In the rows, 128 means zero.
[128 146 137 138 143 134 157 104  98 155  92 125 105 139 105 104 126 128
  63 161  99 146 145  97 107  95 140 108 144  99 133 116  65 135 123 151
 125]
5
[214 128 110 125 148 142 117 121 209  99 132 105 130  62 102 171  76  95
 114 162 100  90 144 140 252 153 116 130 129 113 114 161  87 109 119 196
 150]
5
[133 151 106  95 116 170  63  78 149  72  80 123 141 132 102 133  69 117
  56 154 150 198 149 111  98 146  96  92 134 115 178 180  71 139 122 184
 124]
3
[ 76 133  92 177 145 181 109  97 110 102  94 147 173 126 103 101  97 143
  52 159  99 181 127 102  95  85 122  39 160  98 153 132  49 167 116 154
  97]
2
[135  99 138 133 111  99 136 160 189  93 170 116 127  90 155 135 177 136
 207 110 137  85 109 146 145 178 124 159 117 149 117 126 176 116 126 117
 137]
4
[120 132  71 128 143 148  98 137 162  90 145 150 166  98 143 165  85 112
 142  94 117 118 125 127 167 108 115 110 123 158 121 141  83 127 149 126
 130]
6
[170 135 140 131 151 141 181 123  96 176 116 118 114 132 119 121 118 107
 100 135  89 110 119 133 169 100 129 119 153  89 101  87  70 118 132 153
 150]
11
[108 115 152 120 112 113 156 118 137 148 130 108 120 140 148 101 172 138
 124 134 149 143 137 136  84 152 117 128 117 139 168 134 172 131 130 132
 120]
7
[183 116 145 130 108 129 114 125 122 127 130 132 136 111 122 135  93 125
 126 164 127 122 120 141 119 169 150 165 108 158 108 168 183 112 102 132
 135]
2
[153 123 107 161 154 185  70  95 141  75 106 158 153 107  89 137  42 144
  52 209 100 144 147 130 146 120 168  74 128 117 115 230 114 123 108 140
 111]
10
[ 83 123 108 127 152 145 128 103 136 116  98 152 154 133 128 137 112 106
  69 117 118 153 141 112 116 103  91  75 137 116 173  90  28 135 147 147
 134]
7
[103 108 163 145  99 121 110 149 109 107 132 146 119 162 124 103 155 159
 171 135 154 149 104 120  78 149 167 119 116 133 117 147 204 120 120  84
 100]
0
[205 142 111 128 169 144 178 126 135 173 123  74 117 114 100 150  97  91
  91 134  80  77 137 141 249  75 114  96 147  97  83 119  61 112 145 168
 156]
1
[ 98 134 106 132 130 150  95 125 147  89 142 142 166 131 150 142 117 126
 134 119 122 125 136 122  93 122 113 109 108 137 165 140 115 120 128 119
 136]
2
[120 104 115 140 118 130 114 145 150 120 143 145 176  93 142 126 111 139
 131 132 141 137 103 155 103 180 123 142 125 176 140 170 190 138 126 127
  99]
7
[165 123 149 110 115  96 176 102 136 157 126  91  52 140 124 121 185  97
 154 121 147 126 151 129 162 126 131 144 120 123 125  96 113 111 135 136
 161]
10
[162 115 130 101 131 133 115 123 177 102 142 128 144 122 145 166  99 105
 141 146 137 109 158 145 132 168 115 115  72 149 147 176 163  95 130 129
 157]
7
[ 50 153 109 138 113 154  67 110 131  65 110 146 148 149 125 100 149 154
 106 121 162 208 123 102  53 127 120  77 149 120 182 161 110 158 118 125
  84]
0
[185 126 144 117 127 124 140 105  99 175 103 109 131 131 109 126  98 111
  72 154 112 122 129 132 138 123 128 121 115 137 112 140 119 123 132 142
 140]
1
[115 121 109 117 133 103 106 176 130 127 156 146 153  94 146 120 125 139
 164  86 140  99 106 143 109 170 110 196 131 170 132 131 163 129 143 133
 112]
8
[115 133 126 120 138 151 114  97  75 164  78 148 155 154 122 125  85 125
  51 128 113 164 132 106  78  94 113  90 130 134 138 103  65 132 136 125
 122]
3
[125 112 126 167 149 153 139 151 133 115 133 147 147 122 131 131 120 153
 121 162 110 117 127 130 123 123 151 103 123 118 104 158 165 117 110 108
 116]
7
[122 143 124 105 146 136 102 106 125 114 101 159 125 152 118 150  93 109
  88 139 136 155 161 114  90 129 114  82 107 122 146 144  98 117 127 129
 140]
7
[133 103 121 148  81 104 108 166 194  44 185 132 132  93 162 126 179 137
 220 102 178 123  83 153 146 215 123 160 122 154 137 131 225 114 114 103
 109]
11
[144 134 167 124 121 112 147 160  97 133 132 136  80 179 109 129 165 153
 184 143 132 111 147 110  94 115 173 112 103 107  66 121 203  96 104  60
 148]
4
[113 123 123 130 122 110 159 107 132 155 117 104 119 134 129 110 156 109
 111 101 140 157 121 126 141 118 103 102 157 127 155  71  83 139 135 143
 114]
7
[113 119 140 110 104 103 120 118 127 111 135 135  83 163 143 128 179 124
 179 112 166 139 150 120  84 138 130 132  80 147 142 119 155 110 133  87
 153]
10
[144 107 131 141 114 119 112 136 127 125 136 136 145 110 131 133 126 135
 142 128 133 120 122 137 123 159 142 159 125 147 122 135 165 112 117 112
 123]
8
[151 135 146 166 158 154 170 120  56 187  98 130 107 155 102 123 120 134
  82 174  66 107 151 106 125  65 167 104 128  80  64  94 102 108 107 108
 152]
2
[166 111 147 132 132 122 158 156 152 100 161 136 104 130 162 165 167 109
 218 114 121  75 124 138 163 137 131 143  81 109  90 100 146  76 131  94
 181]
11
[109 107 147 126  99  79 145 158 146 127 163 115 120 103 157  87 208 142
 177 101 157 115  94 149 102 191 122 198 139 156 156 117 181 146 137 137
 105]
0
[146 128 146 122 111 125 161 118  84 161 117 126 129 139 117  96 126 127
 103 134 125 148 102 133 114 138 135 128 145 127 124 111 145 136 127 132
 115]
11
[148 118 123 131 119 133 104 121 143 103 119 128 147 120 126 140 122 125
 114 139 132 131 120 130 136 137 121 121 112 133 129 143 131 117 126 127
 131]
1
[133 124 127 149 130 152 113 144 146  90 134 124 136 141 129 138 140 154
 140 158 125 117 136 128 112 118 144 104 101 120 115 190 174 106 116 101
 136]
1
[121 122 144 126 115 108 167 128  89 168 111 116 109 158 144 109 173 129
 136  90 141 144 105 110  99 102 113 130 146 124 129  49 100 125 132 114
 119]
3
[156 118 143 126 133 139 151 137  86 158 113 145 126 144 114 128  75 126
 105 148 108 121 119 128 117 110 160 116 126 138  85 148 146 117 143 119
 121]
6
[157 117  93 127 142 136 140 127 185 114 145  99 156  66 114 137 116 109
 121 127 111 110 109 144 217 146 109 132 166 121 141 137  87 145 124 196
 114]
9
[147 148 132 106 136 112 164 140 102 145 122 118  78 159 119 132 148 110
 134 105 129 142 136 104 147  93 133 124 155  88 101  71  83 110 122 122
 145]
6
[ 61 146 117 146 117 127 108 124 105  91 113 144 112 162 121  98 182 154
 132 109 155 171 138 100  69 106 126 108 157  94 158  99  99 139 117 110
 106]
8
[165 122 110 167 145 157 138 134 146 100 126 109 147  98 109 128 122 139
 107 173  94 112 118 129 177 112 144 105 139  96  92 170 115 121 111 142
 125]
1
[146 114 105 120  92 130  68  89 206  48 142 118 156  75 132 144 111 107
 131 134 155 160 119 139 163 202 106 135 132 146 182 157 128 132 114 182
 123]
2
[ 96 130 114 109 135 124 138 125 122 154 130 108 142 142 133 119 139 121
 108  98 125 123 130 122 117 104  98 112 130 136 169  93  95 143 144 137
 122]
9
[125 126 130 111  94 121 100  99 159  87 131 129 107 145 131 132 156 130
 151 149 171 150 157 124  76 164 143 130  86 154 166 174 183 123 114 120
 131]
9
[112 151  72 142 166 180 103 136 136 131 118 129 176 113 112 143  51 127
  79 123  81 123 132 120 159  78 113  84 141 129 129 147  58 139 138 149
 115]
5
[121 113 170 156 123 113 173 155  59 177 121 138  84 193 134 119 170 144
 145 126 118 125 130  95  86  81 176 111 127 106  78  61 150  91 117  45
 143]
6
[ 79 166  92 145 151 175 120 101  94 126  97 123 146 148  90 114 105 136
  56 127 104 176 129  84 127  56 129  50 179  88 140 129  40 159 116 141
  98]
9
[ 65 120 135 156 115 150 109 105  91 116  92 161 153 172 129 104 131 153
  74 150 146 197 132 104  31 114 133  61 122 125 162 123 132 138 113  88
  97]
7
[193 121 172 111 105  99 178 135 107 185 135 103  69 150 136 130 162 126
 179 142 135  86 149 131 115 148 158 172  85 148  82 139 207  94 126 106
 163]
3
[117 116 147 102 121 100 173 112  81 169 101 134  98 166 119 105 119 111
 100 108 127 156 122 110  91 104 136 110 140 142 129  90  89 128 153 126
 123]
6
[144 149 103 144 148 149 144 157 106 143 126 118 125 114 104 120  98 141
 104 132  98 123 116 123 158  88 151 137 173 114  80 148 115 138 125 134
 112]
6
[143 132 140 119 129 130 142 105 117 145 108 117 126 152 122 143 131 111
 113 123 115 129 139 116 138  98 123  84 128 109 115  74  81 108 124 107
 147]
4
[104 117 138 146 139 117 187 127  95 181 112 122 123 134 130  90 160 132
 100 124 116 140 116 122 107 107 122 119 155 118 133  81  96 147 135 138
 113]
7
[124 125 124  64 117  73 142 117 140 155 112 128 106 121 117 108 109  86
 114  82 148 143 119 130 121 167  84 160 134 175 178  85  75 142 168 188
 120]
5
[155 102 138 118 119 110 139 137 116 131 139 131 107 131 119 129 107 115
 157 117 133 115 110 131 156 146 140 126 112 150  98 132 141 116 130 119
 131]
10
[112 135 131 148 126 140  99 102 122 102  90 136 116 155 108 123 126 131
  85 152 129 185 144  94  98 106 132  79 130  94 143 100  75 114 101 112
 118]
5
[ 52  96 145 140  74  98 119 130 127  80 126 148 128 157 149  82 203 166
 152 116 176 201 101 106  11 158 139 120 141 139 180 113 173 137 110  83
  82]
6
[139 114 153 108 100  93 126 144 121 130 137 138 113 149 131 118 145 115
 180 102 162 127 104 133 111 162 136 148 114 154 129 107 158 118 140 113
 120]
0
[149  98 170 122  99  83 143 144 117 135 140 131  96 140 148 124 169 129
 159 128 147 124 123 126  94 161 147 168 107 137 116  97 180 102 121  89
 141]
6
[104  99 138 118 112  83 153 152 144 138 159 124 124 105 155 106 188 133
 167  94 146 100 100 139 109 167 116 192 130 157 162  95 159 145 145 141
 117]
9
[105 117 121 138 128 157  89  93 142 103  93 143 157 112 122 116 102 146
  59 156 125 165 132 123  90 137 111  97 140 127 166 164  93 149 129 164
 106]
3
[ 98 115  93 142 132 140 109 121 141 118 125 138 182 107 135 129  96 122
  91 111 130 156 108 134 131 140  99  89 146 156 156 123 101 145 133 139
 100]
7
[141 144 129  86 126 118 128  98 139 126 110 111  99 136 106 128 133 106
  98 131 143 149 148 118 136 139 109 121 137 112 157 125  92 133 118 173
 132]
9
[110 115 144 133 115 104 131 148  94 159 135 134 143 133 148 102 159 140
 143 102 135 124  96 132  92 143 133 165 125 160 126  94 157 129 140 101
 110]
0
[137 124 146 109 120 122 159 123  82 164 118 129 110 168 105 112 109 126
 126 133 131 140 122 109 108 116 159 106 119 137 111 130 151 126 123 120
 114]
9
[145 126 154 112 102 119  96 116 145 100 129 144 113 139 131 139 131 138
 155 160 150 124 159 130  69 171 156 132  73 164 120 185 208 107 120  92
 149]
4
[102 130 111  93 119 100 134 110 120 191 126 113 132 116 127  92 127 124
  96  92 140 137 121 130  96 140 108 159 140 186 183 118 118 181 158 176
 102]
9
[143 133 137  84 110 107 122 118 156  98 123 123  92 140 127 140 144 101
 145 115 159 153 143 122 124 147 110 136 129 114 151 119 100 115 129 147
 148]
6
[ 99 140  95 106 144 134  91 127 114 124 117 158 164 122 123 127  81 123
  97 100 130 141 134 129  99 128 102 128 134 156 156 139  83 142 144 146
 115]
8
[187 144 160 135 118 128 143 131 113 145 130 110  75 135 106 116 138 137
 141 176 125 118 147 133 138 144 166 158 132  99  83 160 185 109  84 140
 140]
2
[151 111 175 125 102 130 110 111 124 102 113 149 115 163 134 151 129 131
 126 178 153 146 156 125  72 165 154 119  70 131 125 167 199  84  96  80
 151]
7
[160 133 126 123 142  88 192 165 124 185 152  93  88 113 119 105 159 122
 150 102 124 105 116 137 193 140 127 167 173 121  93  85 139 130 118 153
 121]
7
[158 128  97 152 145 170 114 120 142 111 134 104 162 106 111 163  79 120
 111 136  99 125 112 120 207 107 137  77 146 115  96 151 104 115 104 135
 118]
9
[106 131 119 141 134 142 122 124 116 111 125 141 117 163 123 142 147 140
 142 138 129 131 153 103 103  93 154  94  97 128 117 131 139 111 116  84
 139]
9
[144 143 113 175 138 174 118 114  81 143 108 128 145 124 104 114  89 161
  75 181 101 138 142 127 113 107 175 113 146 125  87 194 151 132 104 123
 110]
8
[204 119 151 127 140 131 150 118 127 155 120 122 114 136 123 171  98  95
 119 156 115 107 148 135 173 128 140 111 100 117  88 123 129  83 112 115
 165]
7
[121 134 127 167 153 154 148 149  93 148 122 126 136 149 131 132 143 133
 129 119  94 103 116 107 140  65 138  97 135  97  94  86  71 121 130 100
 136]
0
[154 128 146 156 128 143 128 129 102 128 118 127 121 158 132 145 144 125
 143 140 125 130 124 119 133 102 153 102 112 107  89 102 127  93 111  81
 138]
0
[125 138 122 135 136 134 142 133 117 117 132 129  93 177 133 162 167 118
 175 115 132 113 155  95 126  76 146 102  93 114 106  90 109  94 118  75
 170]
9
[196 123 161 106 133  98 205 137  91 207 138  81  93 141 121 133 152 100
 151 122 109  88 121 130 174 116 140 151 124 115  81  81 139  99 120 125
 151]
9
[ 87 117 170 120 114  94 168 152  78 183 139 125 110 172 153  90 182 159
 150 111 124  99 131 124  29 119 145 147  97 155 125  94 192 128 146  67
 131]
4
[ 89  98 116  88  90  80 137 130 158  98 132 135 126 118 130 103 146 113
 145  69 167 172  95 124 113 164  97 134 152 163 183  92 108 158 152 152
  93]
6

→ Aim of the exercise: Beginning at the first line above, repeat exactly until the line containing "[ 83 123 108", which is included.

→ Answer to this problem:
In the rows, 128 means zero.
[128 146 137 138 143 134 157 104  98 155  92 125 105 139 105 104 126 128
  63 161  99 146 145  97 107  95 140 108 144  99 133 116  65 135 123 151
 125]
5
[214 128 110 125 148 142 117 121 209  99 132 105 130  62 102 171  76  95
 114 162 100  90 144 140 252 153 116 130 129 113 114 161  87 109 119 196
 150]
5
[133 151 106  95 116 170  63  78 149  72  80 123 141 132 102 133  69 117
  56 154 150 198 149 111  98 146  96  92 134 115 178 180  71 139 122 184
 124]
3
[ 76 133  92 177 145 181 109  97 110 102  94 147 173 126 103 101  97 143
  52 159  99 181 127 102  95  85 122  39 160  98 153 132  49 167 116 154
  97]
2
[135  99 138 133 111  99 136 160 189  93 170 116 127  90 155 135 177 136
 207 110 137  85 109 146 145 178 124 159 117 149 117 126 176 116 126 117
 137]
4
[120 132  71 128 143 148  98 137 162  90 145 150 166  98 143 165  85 112
 142  94 117 118 125 127 167 108 115 110 123 158 121 141  83 127 149 126
 130]
6
[170 135 140 131 151 141 181 123  96 176 116 118 114 132 119 121 118 107
 100 135  89 110 119 133 169 100 129 119 153  89 101  87  70 118 132 153
 150]
11
[108 115 152 120 112 113 156 118 137 148 130 108 120 140 148 101 172 138
 124 134 149 143 137 136  84 152 117 128 117 139 168 134 172 131 130 132
 120]
7
[183 116 145 130 108 129 114 125 122 127 130 132 136 111 122 135  93 125
 126 164 127 122 120 141 119 169 150 165 108 158 108 168 183 112 102 132
 135]
2
[153 123 107 161 154 185  70  95 141  75 106 158 153 107  89 137  42 144
  52 209 100 144 147 130 146 120 168  74 128 117 115 230 114 123 108 140
 111]
10
[ 83 123 108 127 152 145 128 103 136 116  98 152 154 133 128 137 112 106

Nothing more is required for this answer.